To do
Report each line of the entries below that has the word "paneg" in it.

Given records
---
Each row has a name. Each piece below is followed by the name of the row it came from, unless a question asks for something else. Each question is about the rows just above it. Places in a row count from 1.

[103  97 160 104  83 137 106] = Mev
[102 144  84 118  73 127 148] = dak
[103  84 157 182  94 130 145] = Det
[ 91 145  95 160 116 148  80] = paneg
Which value is in both Det and paneg? | [145]
The one value in dak and Det: | [84]
Where in the named rows is [130]? | Det, 6

[107 152 121 131 101 124 136 115 140 137 105 173 160 126  65 106 122 148
 133 101 150 129 113 108 144 111 146 131  83 156 118 128 108  73 124 161
 171 111] -> Sofos
[123  93 104 154 138  94 166 115 102 122 108 122 157 141 141 116 155 111
 131 142 123 137 157 110 128 132 117 138  98 122 135  66 115  66 114 154
 169  97] -> bag
[107 152 121 131 101 124 136 115 140 137 105 173 160 126  65 106 122 148
 133 101 150 129 113 108 144 111 146 131  83 156 118 128 108 100 129 130
 102 169] -> Keri
[124 130 104 146 137  88 163 116 100 122 103 118 149 147 142 122 154 127
 100 138 128 134 156 110 117 130 123 149  87 125 137  57 111  65 104 153
 167  94] -> Fula
[132  94 124 153 140  88 154 115  97 122 141 143 136 148 185 131 143 128
 105 148 120 130 133 117 113 129 128 145 122 119 122  87 110  90 102 143
 166  86] -> Nor
[126  93 104 148 138  88 163 116 100 123 104 118 157 146 143 124 153 124
 100 140 130 135 156 108 117 129 120 151  88 122 137  58 112  64 103 154
 169  93] -> vunag
[ 85 154 126 127 100 123 155 135 140 138  89 115 129 153  90 109 111 169
 131 103 137 117 114 118 140 127 145 151  77 144 136  90  99 108 120 125
 107 159] -> lam
[120 147 126 129 121 137 125 102 134 129 105 174 137 121  74 105 115 133
 135 103 154 124 112 114 143 110 141 116 120 156 110 160 122 127 145 121
 101 112] -> migi
find: [107 152 121 131 101 124 136 115 140 137 105 173 160 126  65 106 122 148
 133 101 150 129 113 108 144 111 146 131  83 156 118 128 108  73 124 161
 171 111] | Sofos
[132  94 124 153 140  88 154 115  97 122 141 143 136 148 185 131 143 128
 105 148 120 130 133 117 113 129 128 145 122 119 122  87 110  90 102 143
 166  86] is in which row? | Nor

[128 139 162  84 159  96 129  87  87]  nog
[ 85 125  59  82 128  64 112  95  76]  kulev
[128 153  95  97  90  65 102 128  57]  zorub
Shared by nog and kulev: | [128]
Row and place of [59] in the named rows: | kulev, 3

[125 134 120 126 125 127 123 117 148 143 128 124 131 110  94 143 109 143
 125 120 138] -> toti
[137 137 132 137 131 150 135 150 133 105 111 135 119 123 128 123 135 133
 144 126 105] -> Nemi
[120 122 120 122 130 129 127 128 125 109 119 127 128 126 143 123 137 111
 132 142 137] -> Pugal
[129 136 131 128 125 120 122 123 125 127 129 133 130 134 112 136 125 132
 121 123 133] -> rituv
[125 125 123 130 121 129 132 136 127 118 131 122 131 142 134 122 127 110
 127 122 116] -> kaviv
[129 132 117 127 115 125 121 129 121 103 124 126 127 143 122 118 138 119
 121 130 113] -> rugu
[127 125 131 140 134 126 128 121 128 119 134 133 123 130 139 134 130 118
 123 139 126] -> Dat
[120 122 120 122 130 129 127 128 125 109 119 127 125 115 119 129 113 151
 137 119 134] -> risu
[131 123 122 124 129 125 128 121 142 141 119 137 132 114 125 124 124 130
 134 129 137] -> Fep
[133 126 143 123 138 110 118 114 136 187 129 126 145 103 100 144 117 157
 126 126 151] -> bukab
[124 128 125 134 133 132 128 118 129 137 137 135 133 128 129 129 119 128
 125 124 122] -> podur
find: [120 122 120 122 130 129 127 128 125 109 119 127 125 115 119 129 113 151
 137 119 134] | risu
find: [137 137 132 137 131 150 135 150 133 105 111 135 119 123 128 123 135 133
 144 126 105] | Nemi
find: [127 125 131 140 134 126 128 121 128 119 134 133 123 130 139 134 130 118
 123 139 126] | Dat

[132 115 105 131 119] -> solel
[132 115 105 131 133] -> Vevit
[163  98 105 182 130] -> nezer
Where do [163  98 105 182 130] appear? | nezer
Which value is in both solel and nezer? | [105]
Shared by nezer and Vevit: | [105]

[ 89 136 111 163]  sif
[125 115 162 130]  leme
[143 147 100  99]  febo
[133  96 164 162]  vuvaz
[ 95 160 150  97]  bor
[ 81 146 165 152]  kino
[ 96 139 146 129]  Vidof
[ 96 135 111 119]  Niven
[139 118 164 151]  Vasib
[147 117 182 144]  Loput
[164 163  81 105]  Gapod
Row and place of [150] in the named rows: | bor, 3
Shared by kino and Vidof: | [146]
Which value is in both vuvaz and Gapod? | [164]
Which value is in both vuvaz and Vasib? | [164]

[104 131 144 115 112 113 105 185 108 146  92 140  69 112 115 131 198  64
  66 111  93 135 138 145 171 142 166  90 127 186 145  83] = riru
[138 142 135 111 158  89  76 103 178 166  65 101 177 132 139 105 113 126
 167 122 110 196 113 124 125 162  99 143 172 155 129  73] = lera
[ 93 143 172  75  60  72 113  92  85  87 159 147 142 104 159 118 134  65
 119 137 113 149 176 124  61 184  94 111 105 139 136 174] = megul
[ 81  73 120  71 129 108 159 105  63 192 148  66 105  99 184 183 164  60
 162 120 162 158 168 156 178 159 144  93  66  72 140 190] = bura
[163 123 110 114 108  98  74 132 121 139 101  89 113 175  70 187 102 123
 109 152  68  70  84 191 147 100 157  56 160 158  97 147] = Kufof
[147 130 119 197  91  61 148 155 167  73 199 190  91 196 169  66  69 195
  65 149 146  57 188 124 109  97 101 101 198  64 127 189] = Kidu
find: [138 142 135 111 158  89  76 103 178 166  65 101 177 132 139 105 113 126
 167 122 110 196 113 124 125 162  99 143 172 155 129  73] | lera
Where in the named rows is [177]? | lera, 13
The row with [104 131 144 115 112 113 105 185 108 146  92 140  69 112 115 131 198  64
  66 111  93 135 138 145 171 142 166  90 127 186 145  83] is | riru
find: [ 81  73 120  71 129 108 159 105  63 192 148  66 105  99 184 183 164  60
 162 120 162 158 168 156 178 159 144  93  66  72 140 190] | bura

[124 124 126 134 123 124 147 152 132 135 140 122 140  97 153 101 131 124
 123 124 166]  Tezov
[123 122 126 129 143 123  96 107 135 133 109 120 107 155 100 154 131 122
 124 124  92]  Noto
[146 144 136 106 109 101 150 149 106 105 146 147 157 102 155 103 113 143
 138 150 147]  Kimud
[123 122 126 129 143 123  96 107  91 133 109 120 107 155 100 154 131 122
 124 124  92]  Fetim
[121 116 114 148 141 129 159 153 140 133 142 119 130 103 164 107 138 117
 127 113 148]  sef
[127 125 120 123 134 129 101  98 120 123 116 135 111 169 100 155 120 127
 128 121 115]  volas
[175 174 156 104  94  93 121 120  94 102 118 163 153 150 112 128 107 163
 158 168 131]  Sema
find: [123 122 126 129 143 123  96 107  91 133 109 120 107 155 100 154 131 122
 124 124  92] | Fetim
find: [121 116 114 148 141 129 159 153 140 133 142 119 130 103 164 107 138 117
 127 113 148] | sef

[120 138 117 115 113 164 160 129] -> fili
[105 138  90 130 124 115 114 125] -> ful
[138 121  99 122 117 154 164 124] -> duf
[ 82  91  55 135 141 153 115 121] -> Febu
[120 138 117 115 113 158 154 132] -> beb
[120 138 117 139 113 164 160 129] -> Zofal
Where do [ 82  91  55 135 141 153 115 121] appear? | Febu
Which value is in both duf and Febu? | [121]
find: [138 121  99 122 117 154 164 124] | duf

[132 115 112 146  96  98 116 144  60  79 163 136  93 147 103 133 187 141
 153  96 133 123 144  89 102 119  86 132] : fosi
[114 148 135 163  98  94 145  80 119 109  74 105  83 193 143 135 128 145
 126 109 181 130 125 112 149 152  94 127] : sibi
[118 142 135 179 132 149 134 128 181 168 116 127 158 110 147 133 104 117
 122 155 100 130 125 164 149 152 184 125] : Digo
[116 144 148 159 103  98 142  87 119 109 132 109  88 185 143 135 130 143
 126 109 175 130 125 112 149 152  94 127] : siles
[180 144 135 164  97  90 140  84 119 109  83 110  77 198 143 135 130 145
 126 106 179 130 129 101 140 152  77 127] : muzi
[116 153 135 164  97  90 140  84 119 109  83 110  77 198 143 135 130 145
 126 106 179 130 125 112 149 152  92 127] : vere
[116 144 135 114 103 136 142  87 110 109 191 109  88 185 143 135 130 143
 126 109 175 130 125 112 149 152  94 127] : vas
[116 144 135 159 103  98 142  87 119 139  82 109  88 185 143 135 130 143
 126 109 175 130 125 112 149 152  94 127] : ril
[134] is at row and place | Digo, 7
The row with [132 115 112 146  96  98 116 144  60  79 163 136  93 147 103 133 187 141
 153  96 133 123 144  89 102 119  86 132] is | fosi
find: [116 144 135 114 103 136 142  87 110 109 191 109  88 185 143 135 130 143
 126 109 175 130 125 112 149 152  94 127] | vas
[116 144 135 159 103  98 142  87 119 139  82 109  88 185 143 135 130 143
 126 109 175 130 125 112 149 152  94 127] is in which row? | ril
Where in the named rows is [89]? | fosi, 24
find: [118 142 135 179 132 149 134 128 181 168 116 127 158 110 147 133 104 117
 122 155 100 130 125 164 149 152 184 125] | Digo

[129 174 131 183 136 113  65 162 140  76 104 120  86  96 105  64 145 129
 115  63 141 129  73 111  92 114  86 152 135  98  87 131 175 179 122  87
  74 152  68  87  94  78 163 114 190 188  68 188 188  67 158  92 124 169
 185 149 159 121  88 168 118 176 146 161]  tib
[129 174 131 183 136 170  65 162 140  76 104 120 166  96 105  64 145 129
 115  63 141 129  73 111  92 114  86 152 135  98  87 131 175 179 122  87
  74 152  68 172  94  78 163 114 176  92 126 167  97 152 159 116 107 157
 168  82  66 148 111 145 190 162  91 151]  nosas
[129 174 131 183 136 113  65 162 140  76 104 120  77  96 105  64 145 129
 115  96 141 129  73 111  92 114  86 152 135  98  87 131 175 179 122  87
  74 152  68 172  94  78 163 114 176  92 126 167  97 152 159 116 107 157
 168  82  66 148 111 145 190 162  91 151]  reb
Which row holds [129 174 131 183 136 113  65 162 140  76 104 120  77  96 105  64 145 129
 115  96 141 129  73 111  92 114  86 152 135  98  87 131 175 179 122  87
  74 152  68 172  94  78 163 114 176  92 126 167  97 152 159 116 107 157
 168  82  66 148 111 145 190 162  91 151]? | reb
[124] is at row and place | tib, 53

[113 154 134 116 138  97 123  90 123 131 136 140 121 131 121 136 122 147
 128 131 127 123 107 149  76 149 118 135] -> sav
[114 149 126 120 127 104 121  90 110 138 130 129 121 128 128 139 128 140
 132 127 129 115 112 149 103 142 123 134] -> zaf
[ 96 166 141 125 137  98 124  90  91 101 138 170 132 121 104 111 110 145
 106 136  93 134 120 100 101 158 151 127] -> bado
[124 146 123 130 123 107 119  90 116 135 132 130 128 122 135 133 132 133
 111 136 136 109 119 151 113 137 133 129] -> tas
[101 163 140 123 138  97 123  90  92 110 138 158 129 125 109 118 113 146
 114 132  94 131 117 109 101 156 141 129] -> Fesiz
[100 165 141 127 135  99 123  90 100 100 137 169 133 121 104 111 111 145
 107 129  83 133 121 102 106 158 153 127] -> kip
[131 139 111 152 116 111 114  90 132 138 127 121 135 117 150 129 142 118
 140 121 136  96 133 163 120 123 146 121] -> bogim
[137 137 109 159 113 114 114  90 118 139 126 118 138 116 153 128 144 113
 144 127 133  93 136 168 127 119 148 118] -> Rosab
[ 97 166 141 125 137  98 123  90 107 101 140 169 132 122 106 111 109 145
 108 127  89 134 121 100  93 158 150 127] -> kam
find: [124 146 123 130 123 107 119  90 116 135 132 130 128 122 135 133 132 133
 111 136 136 109 119 151 113 137 133 129] | tas
The row with [100 165 141 127 135  99 123  90 100 100 137 169 133 121 104 111 111 145
 107 129  83 133 121 102 106 158 153 127] is | kip
Where in the named rows is [76]? | sav, 25

[145 120 129 169 110 148  92 116 124 123  81 143 144 124]  dabe
[132 138 118 168  96 164  97 120 138 113 109 156 152 142]  Dirib
[130 155 102 100 129 126 162 145 143  96 142  96  96 143]  tiv
[112 118 114 122 110 145 127 120 136 153 122 136  93 160]  zeriv
[157 155 132 137 158 111 152 158 143 125 131 121 128  80]  luzi
[130 155 102 100 129 126 162 145 143  96 142  96  96 119]  pak
[105 113 121 103 116 134 128 166 162 138 122 100 123  92]  lotez
[174 163 105 151 156 133 111 135 123 115 112 116 118 139]  vulu
[134 130 129 174 119 123 111 152 150 145 111 132 142 134]  pip
[175 162 140 163 130 114 153 139 133  81 148 139 127 130]  kav
[172 165 115 164 165 124 116 160 146 100 127 111 123 125]  Som
[142 166 121 141 117 119 185 147 157 133 155 112 108 112]  pum
find: [174 163 105 151 156 133 111 135 123 115 112 116 118 139] | vulu
find: [130 155 102 100 129 126 162 145 143  96 142  96  96 143] | tiv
---
Output below
[ 91 145  95 160 116 148  80] = paneg
Which value is in both Det and paneg? | [145]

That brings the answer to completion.